Required work.
Where a line contains the word "array", copy that line from the records below.
[Start of Attachment]
Each row of a before or after table is a point. One or more steps were done to the points. Then noise was added and the rows were shuffled. The steps act on columns, c1 being the first. Write out the steps. A step turns or swaps two columns, mirrors them in a line or flattens them onto one, adds a multiple of one to another, or multiplies or shifts one. Angles are multiples of 10 degrees, from the lower column toward the higher: turns from -170 to 170, lines from 10 to 170 but not 90. Use the fewest steps. Two steps may share a column if one is a turn and the other turns, adds or multiplies; they go together, in the order done. Otherwise the lowest column goes first.

Before:
array([[ 0.09,  0.29],
       [-0.25, -0.06],
       [ 0.10,  0.23],
       [ 0.17,  0.20],
       [ 0.32, -0.17],
       [ 0.34, -0.40],
       [-0.21, -0.11],
       [ 0.36,  0.34],
       [ 0.22,  0.11],
       [-0.05,  0.09],
       [ 0.05, -0.34]])
After:
array([[ 0.34, -0.64],
       [ 0.08,  0.47],
       [-0.04,  0.12],
       [ 0.09,  0.37],
       [ 0.35,  0.54],
       [ 0.19,  0.30],
       [ 0.06, -0.55],
       [ 0.31, -0.26],
       [-0.26, -0.09],
       [ 0.23,  0.16],
       [-0.18, -0.19]])
Steps: multiply c2 by 1.6

Before:
array([[-0.11, -0.16, -0.18, -0.32],
       [ 0.31, -0.63,  0.17, -0.06],
       [ 0.36, -0.32, -0.21, -0.04],
       [ 0.65, -0.07,  0.09,  0.03],
       [ 0.18, -0.34, -0.16, -0.13],
       [-0.22, -0.10,  0.09,  0.23],
       [-0.11,  0.06,  0.26,  0.04],
       [ 0.12, -0.43,  0.06, -0.39],
       [-0.24,  0.10, -0.32, -0.05],
       [-0.49, -0.15,  0.36,  0.51],
       [-0.12, -0.52, -0.33,  0.14]])
After:
array([[ 0.70,  0.09, -0.07,  0.02],
       [-0.10,  0.24,  0.08,  0.04],
       [-0.10, -0.32, -0.48,  0.17],
       [-0.49,  0.35, -0.16,  0.50],
       [ 0.12,  0.10, -0.42, -0.35],
       [ 0.31,  0.17, -0.59, -0.05],
       [-0.14, -0.18, -0.16, -0.32],
       [-0.23, -0.34,  0.11, -0.04],
       [ 0.37, -0.21, -0.31, -0.02],
       [-0.22,  0.10, -0.10,  0.21],
       [ 0.22, -0.17, -0.33, -0.12]])
Steps: swap c2 and c3

Before:
array([[-0.07,  0.14,  0.22,  0.20,  0.26, -0.42,  0.17, -0.14],
       [-0.11,  0.23,  0.05,  0.22,  0.19, -0.23,  0.06, -0.05],
       [-0.06, -0.22,  0.05,  0.07, -0.04, -0.01,  0.05, -0.11],
       [-0.22,  0.11,  0.05, -0.06,  0.01, -0.21,  0.14, -0.08],
       [ 0.21, -0.16,  0.10, -0.22, -0.21,  0.01, -0.26,  0.02],
       [ 0.16, -0.17,  0.21, -0.12, -0.01, -0.16, -0.12,  0.24],
       [-0.30,  0.11,  0.02,  0.15, -0.06, -0.10,  0.08,  0.01],
       [ 0.18, -0.05,  0.03,  0.19, -0.06, -0.16,  0.33, -0.09],
       [ 0.03, -0.04,  0.07,  0.00,  0.01,  0.15,  0.19, -0.04],
       [-0.17, -0.05, -0.18, -0.08,  0.04, -0.07, -0.03,  0.00]])
After:
array([[-0.12,  0.10,  0.03, -0.06,  0.39, -0.21, -0.15, -0.19],
       [-0.13, -0.24,  0.05,  0.06,  0.16, -0.01, -0.01, -0.05],
       [ 0.25, -0.24,  0.21, -0.12, -0.33, -0.15,  0.14,  0.12],
       [-0.15,  0.07,  0.22,  0.20,  0.38, -0.41, -0.42, -0.03],
       [-0.03,  0.09,  0.02,  0.16,  0.22, -0.10, -0.03, -0.28],
       [-0.05,  0.22,  0.05,  0.22,  0.10, -0.22, -0.24, -0.09],
       [-0.04,  0.01, -0.19, -0.09, -0.10, -0.07,  0.00, -0.16],
       [-0.04, -0.06,  0.07,  0.01,  0.54,  0.15, -0.20,  0.04],
       [-0.07, -0.06,  0.02,  0.19,  0.94, -0.15, -0.27,  0.18],
       [ 0.04, -0.19,  0.11, -0.21, -0.67,  0.01,  0.47,  0.22]])
Steps: mirror c1 and c8 in the line at 40 degrees; add -0.3 times c3 to c2; multiply c7 by 3; turn c5 and c7 by -110 degrees

Before:
array([[-0.57, -0.01, -0.29,  0.30,  0.12,  0.47, -0.08, -0.21,  0.15],
       [ 0.09, -0.19, -0.06,  0.19, -0.15,  0.32,  0.07, -0.19,  0.19],
       [ 0.10, -0.07, -0.01,  0.10,  0.24, -0.10, -0.35, -0.38,  0.16],
       [-0.32,  0.34, -0.60, -0.40,  0.30,  0.45,  0.13,  0.33,  0.17],
       [ 0.23,  0.15,  0.15, -0.17,  0.38, -0.03, -0.06,  0.23, -0.17],
       [ 0.64,  0.44, -0.17, -0.20,  0.26,  0.13, -0.49,  0.44, -0.03],
       [ 0.12,  0.43, -0.70, -0.49,  0.33,  0.49,  0.07,  0.16, -0.30],
       [ 0.16, -0.29, -0.03,  0.33,  0.12, -0.08, -0.35,  0.01, -0.14],
       [-0.23,  0.34, -0.58,  0.20, -0.14,  0.33,  0.36,  0.08, -0.17],
       [-0.09, -0.13,  0.06,  0.13, -0.36,  0.31, -0.32, -0.15, -0.19],
       [-0.05, -0.40, -0.08,  0.22, -0.33, -0.19, -0.23, -0.14,  0.03],
       [-0.13,  0.56, -0.32, -0.19,  0.12,  0.06,  0.09,  0.08, -0.05]])
After:
array([[ 0.67,  0.44, -0.17, -0.25, -0.06,  0.12, -0.52,  0.46, -0.04],
       [ 0.17, -0.28,  0.02,  0.34,  0.04,  0.13, -0.39, -0.01, -0.09],
       [-0.08, -0.12,  0.06,  0.14, -0.04, -0.47, -0.31, -0.18, -0.23],
       [ 0.02, -0.44, -0.05,  0.26,  0.36, -0.16, -0.19, -0.15,  0.04],
       [-0.16,  0.56, -0.34, -0.16, -0.21,  0.07,  0.13,  0.10, -0.04],
       [ 0.06, -0.22, -0.07,  0.22, -0.11, -0.35,  0.06, -0.23,  0.20],
       [ 0.08, -0.05,  0.02,  0.04, -0.04,  0.27, -0.35, -0.42,  0.13],
       [-0.56,  0.02, -0.27,  0.33, -0.64, -0.20, -0.08, -0.24,  0.13],
       [-0.24,  0.34, -0.57,  0.20, -0.21, -0.34,  0.34,  0.11, -0.16],
       [-0.30,  0.34, -0.56, -0.39, -0.57, -0.08,  0.14,  0.36,  0.12],
       [ 0.15,  0.40, -0.65, -0.53, -0.54, -0.01,  0.10,  0.14, -0.31],
       [ 0.18,  0.15,  0.19, -0.16, -0.16,  0.29, -0.07,  0.20, -0.16]])
Steps: turn c5 and c6 by 130 degrees; add 0.3 times c1 to c5

Before:
array([[ 0.03, -0.03, -0.21, -0.24,  0.11, -0.14,  0.13, -0.11, -0.14,
        -0.42,  0.14, -0.02],
       [ 0.33, -0.36,  0.01,  0.05, -0.54, -0.27,  0.11, -0.49, -0.37,
         0.33, -0.61, -0.41],
       [-0.09, -0.20,  0.04,  0.06, -0.16, -0.03,  0.37, -0.47, -0.21,
         0.28, -0.49, -0.01],
       [ 0.12, -0.57, -0.24,  0.26, -0.54, -0.06, -0.08, -0.36, -0.24,
         0.27, -0.42,  0.12],
       [-0.02,  0.02,  0.07,  0.03,  0.45, -0.15, -0.41, -0.35, -0.17,
        -0.37,  0.20, -0.01],
       [ 0.59,  0.26,  0.04,  0.34, -0.12, -0.07,  0.05, -0.61,  0.02,
        -0.01,  0.43, -0.16],
       [ 0.13,  0.41,  0.01, -0.11,  0.21, -0.43,  0.00, -0.12, -0.30,
        -0.20,  0.11,  0.28],
       [ 0.02, -0.15,  0.27, -0.33,  0.38, -0.31, -0.35, -0.10,  0.09,
        -0.13,  0.54,  0.13],
       [-0.27,  0.09,  0.18,  0.11,  0.03, -0.21, -0.12,  0.01, -0.29,
        -0.34,  0.46,  0.00]])
After:
array([[-0.45, -0.52,  0.07, -0.33, -0.45, -0.25,  0.11, -0.11, -0.61,
        -0.08, -0.64,  0.28],
       [-0.04,  0.16,  0.02,  0.20,  0.47, -0.43, -0.01,  0.14, -0.34,
        -0.05,  0.16, -0.31],
       [ 0.10, -0.07,  0.03, -0.33, -0.24, -0.06,  0.35, -0.25, -0.52,
        -0.05, -0.48,  0.07],
       [-0.60, -0.20,  0.05, -0.09,  0.22, -0.02,  0.00, -0.51, -0.40,
         0.53,  0.39, -0.07],
       [ 0.01,  0.44,  0.28,  0.22, -0.08, -0.32, -0.41, -0.15,  0.00,
        -0.43,  0.52, -0.11],
       [ 0.02,  0.46, -0.01,  0.30,  0.04, -0.17, -0.42, -0.12, -0.32,
         0.23,  0.26, -0.01],
       [-0.03,  0.10, -0.18,  0.49,  0.02, -0.12,  0.10,  0.04, -0.20,
        -0.19,  0.13, -0.02],
       [-0.09, -0.44, -0.18, -0.31, -0.64, -0.03, -0.06, -0.12, -0.41,
         0.19, -0.37, -0.17],
       [ 0.23, -0.05,  0.13,  0.30,  0.09, -0.22, -0.09,  0.18, -0.20,
         0.34,  0.53,  0.12]])
Steps: turn c1 and c12 by -160 degrees; mirror c2 and c5 in the line at 50 degrees; turn c4 and c10 by 110 degrees; multiply c10 by 1.6; turn c8 and c9 by 40 degrees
[End of Attachment]
Response.
array([[ 0.09,  0.29],
array([[ 0.34, -0.64],
array([[-0.11, -0.16, -0.18, -0.32],
array([[ 0.70,  0.09, -0.07,  0.02],
array([[-0.07,  0.14,  0.22,  0.20,  0.26, -0.42,  0.17, -0.14],
array([[-0.12,  0.10,  0.03, -0.06,  0.39, -0.21, -0.15, -0.19],
array([[-0.57, -0.01, -0.29,  0.30,  0.12,  0.47, -0.08, -0.21,  0.15],
array([[ 0.67,  0.44, -0.17, -0.25, -0.06,  0.12, -0.52,  0.46, -0.04],
array([[ 0.03, -0.03, -0.21, -0.24,  0.11, -0.14,  0.13, -0.11, -0.14,
array([[-0.45, -0.52,  0.07, -0.33, -0.45, -0.25,  0.11, -0.11, -0.61,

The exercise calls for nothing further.